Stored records
- Opening Delimiter -
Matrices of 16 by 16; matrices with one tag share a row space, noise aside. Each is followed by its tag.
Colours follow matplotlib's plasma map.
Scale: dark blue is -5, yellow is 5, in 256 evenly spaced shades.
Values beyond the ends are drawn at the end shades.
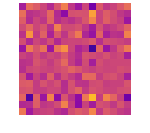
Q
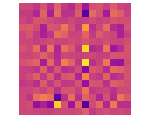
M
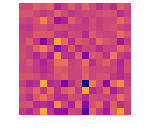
M
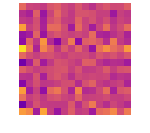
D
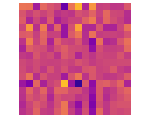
Q
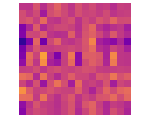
D
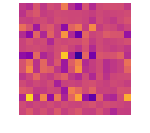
Q
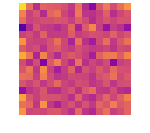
D
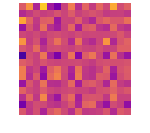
D
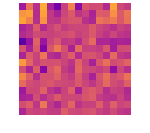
D
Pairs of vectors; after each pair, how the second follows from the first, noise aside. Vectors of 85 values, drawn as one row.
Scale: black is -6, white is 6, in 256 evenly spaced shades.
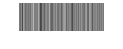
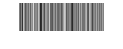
scaled up
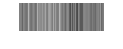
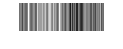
scaled up
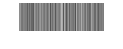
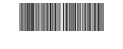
scaled up
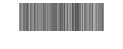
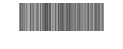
reversed
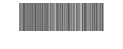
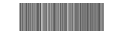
reversed
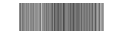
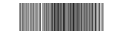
scaled up
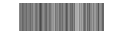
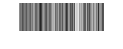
scaled up
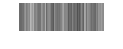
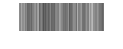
reversed
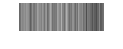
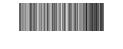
scaled up
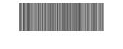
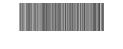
reversed
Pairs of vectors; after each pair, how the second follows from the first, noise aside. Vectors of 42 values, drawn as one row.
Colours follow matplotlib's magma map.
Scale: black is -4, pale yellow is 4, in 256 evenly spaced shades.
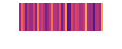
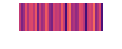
negated
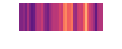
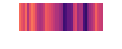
negated
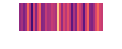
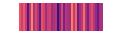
negated
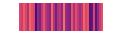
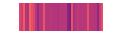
partly zeroed
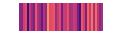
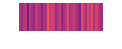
shrunk
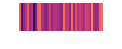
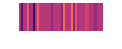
partly zeroed
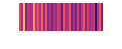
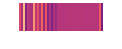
partly zeroed
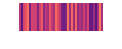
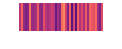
negated
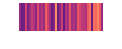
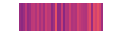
shrunk
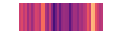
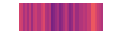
shrunk
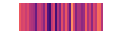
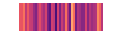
copied
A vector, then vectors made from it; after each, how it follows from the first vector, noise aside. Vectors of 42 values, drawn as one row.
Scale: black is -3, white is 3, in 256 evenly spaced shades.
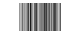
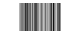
wrapped around
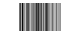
wrapped around
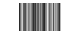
wrapped around
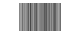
shrunk
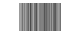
shrunk
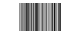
wrapped around
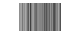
shrunk
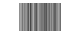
shrunk
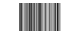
wrapped around
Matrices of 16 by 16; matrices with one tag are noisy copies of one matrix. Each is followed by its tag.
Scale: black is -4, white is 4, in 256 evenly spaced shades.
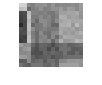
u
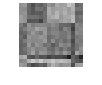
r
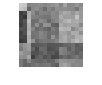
u
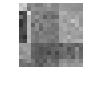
u
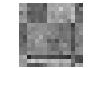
r
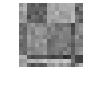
r
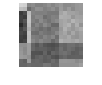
u
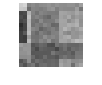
u
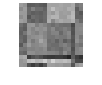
r
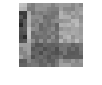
u
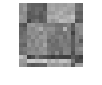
r
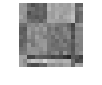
r
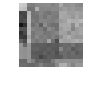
u
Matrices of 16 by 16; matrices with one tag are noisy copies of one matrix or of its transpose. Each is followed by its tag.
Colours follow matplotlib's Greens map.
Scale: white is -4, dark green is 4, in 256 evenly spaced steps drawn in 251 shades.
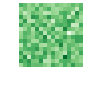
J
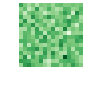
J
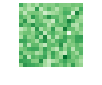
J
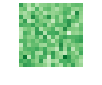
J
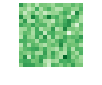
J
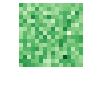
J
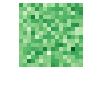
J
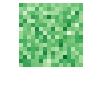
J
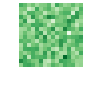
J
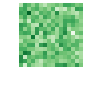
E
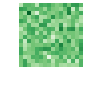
E
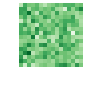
E
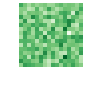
J
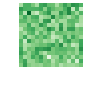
E
- Closing Delimiter -
_DESCRIPTION OF THE TASK:_ Looking at the data above, say how many lines include the string "dark" and add nothing.

_REPLY:_ 2